Problem requirements: Across the records below, how many lines include the word "True"? State only the number.
(Material for the task begins)
Below is a small trained network, with its code and all its weights. Each question gives an input and a target symbol and asks what happens when units are switched off, that is, made to give their printed mean instead of their output.

import numpy as np


def w(rows, s, z=0):
    codes = np.array(rows[::2]) - 128.0
    scale = np.full(codes.shape[1], s)
    scale[-1] = z or s
    return codes * scale


def f(y):
    return y / 2 * (1 + np.tanh(0.7978845608 * (y + 0.044715 * y**3)))


def softmax(a):
    e = np.exp(a - a.max(-1, keepdims=True))
    return e / e.sum(-1, keepdims=True)


def log_softmax(a):
    a = a - a.max(-1, keepdims=True)
    return a - np.log(np.exp(a).sum(-1, keepdims=True))


def net(x, mask):
    ids = ['βγδεζθτφ'.index(c) for c in x.split()]
    T = len(ids)
    res = E[ids] + P[:T]
    r = res
    for j in range(2):
        rows = slice(2 * j, 2 * j + 2)
        q, k, v = (r @ M[0][rows].T for M in (Q, K, V))
        z = softmax(np.where(np.tri(T) > 0, q @ k.T / 2**0.5, -1e9)) @ v
        o = O[0][rows]
        res = res + np.where(mask[j], z, o[:, -1]) @ o[:, :-1]
    y = f(res @ A[0][:, :-1].T + A[0][:, -1])
    res = res + np.where(mask[2:6], y, B[0][:, -1]) @ B[0][:, :-1]
    return log_softmax(res[-1] @ U[:, :-1].T + U[:, -1])


Q, K, V, O, A, B = {}, {}, {}, {}, {}, {}
E = w([
[118,78,129,175,174],'β',
[142,171,142,128,236],'γ',
[157,111,157,181,149],'δ',
[148,132,224,180,148],'ε',
[82,123,167,142,238],'ζ',
[176,160,109,130,212],'θ',
[160,124,84,149,187],'τ',
[81,153,102,126,255],'φ',
],0.011)
P = w([
[201,63,75,133,183],'0',
[37,79,171,102,218],'1',
[49,109,174,118,229],'2',
[62,124,177,136,227],'3',
[175,214,172,175,90],'4',
[111,214,115,167,131],'5',
[87,196,116,182,125],'6',
[1,82,121,180,199],'7',
[129,178,119,184,129],'8',
],0.0098)
Q[0] = w([
[136,189,112,79,24],'head 0',
[197,167,147,178,195],'head 0',
[129,50,167,1,142],'head 1',
[154,62,138,190,213],'head 1',
],0.0098)
K[0] = w([
[2,130,155,113,61],'head 0',
[164,46,89,84,173],'head 0',
[68,209,183,135,33],'head 1',
[233,159,169,196,62],'head 1',
],0.01)
V[0] = w([
[83,6,81,131,96],'head 0',
[76,135,218,171,119],'head 0',
[20,182,77,114,188],'head 1',
[2,93,181,114,142],'head 1',
],0.012)
O[0] = w([
[23,157,58,229,107,92],'head 0',
[181,119,122,197,184,2],'head 0',
[108,6,105,109,81,166],'head 1',
[155,67,131,166,144,86],'head 1',
],0.015,0.0041)
A[0] = w([
[67,102,177,127,223,87],'neuron 0',
[109,201,72,159,119,72],'neuron 1',
[75,192,118,80,1,3],'neuron 2',
[173,11,107,93,101,135],'neuron 3',
],0.0092,0.0037)
B[0] = w([
[214,121,107,162,65,255],'neuron 0',
[94,119,152,110,190,153],'neuron 1',
[226,106,47,182,72,190],'neuron 2',
[67,151,100,128,255,216],'neuron 3',
],0.0099,0.0067)
U = w([
[52,199,138,221,112,87],'β',
[127,127,226,44,134,163],'γ',
[127,237,173,146,177,176],'δ',
[254,94,127,214,161,47],'ε',
[175,63,94,200,142,103],'ζ',
[149,138,130,89,60,254],'θ',
[142,138,63,231,73,153],'τ',
[98,105,149,114,168,102],'φ',
],0.0068,0.0027)

Each question gives the input, a string of symbols that net reads in full, and the target symbol t.
The units are the heads (2 rows each of Q, K, V and O) and the neurons (one row each of A and B). Each row of codes is followed by its name. A weight is (code - 128) times the scale printed after its matrix; where a second scale follows, it is the last column's (O, A, B and U).
mask holds one flag per unit, heads first, then neurons. A switched-off unit (its flag False) gives its mean, the last column of its rows in O or B, instead of its output. The means were averaged over made-up inputs and are rounded, as every weight is.
A unit's drop is (log p(t) with every unit on - log p(t) with that unit switched off) / (log p(t) with every unit on - log p(t) with every unit switched off).
The circuit of an input: a set's keep is (log p(t) with only the set's units on - log p(t) with every unit switched off) / (log p(t) with every unit on - log p(t) with every unit switched off). Starting from all 6 units, units are removed one at a time, each time the one whose removal leaves the highest keep (on an exact tie, the one counted first), for as long as the keep stays at least 0.8.
units of the circuit, in order: the units of the circuit, biggest drop first
most important unit: the unit with the biggest drop
k most important neurons: the k neurons with the biggest drops, biggest first
heads that matter: for each layer, one digit per head in row order, 1 if its drop is at least 0.15 and else 0, layers parted by /
input τ θ γ, target τ: units of the circuit, in order : [head 0; neuron 2; head 1]
input θ ε φ ε τ β, target θ: units of the circuit, in order : [head 0; head 1; neuron 3]
input ε ζ ε φ, target ε: units of the circuit, in order : [neuron 0; head 0]
input ε ε θ τ ε ε, target ε: units of the circuit, in order : [head 0]
input γ β ε θ θ θ ε τ, target γ: units of the circuit, in order : [head 0; neuron 2]
input δ θ ε ε θ ε φ ε ε, target δ: 2 most important neurons : [neuron 2; neuron 0]
input ε β ε, target ε: units of the circuit, in order : [head 0; neuron 0]
input β δ φ ε, target τ: units of the circuit, in order : [head 0; neuron 0]
input θ ε τ β θ ε ε ε γ, target θ: units of the circuit, in order : [head 0; neuron 3]
input γ β φ δ θ ε δ φ, target γ: heads that matter : 10
input ε θ φ, target δ: 2 most important neurons : [neuron 2; neuron 1]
(Material for the task ends)
Task answer: 4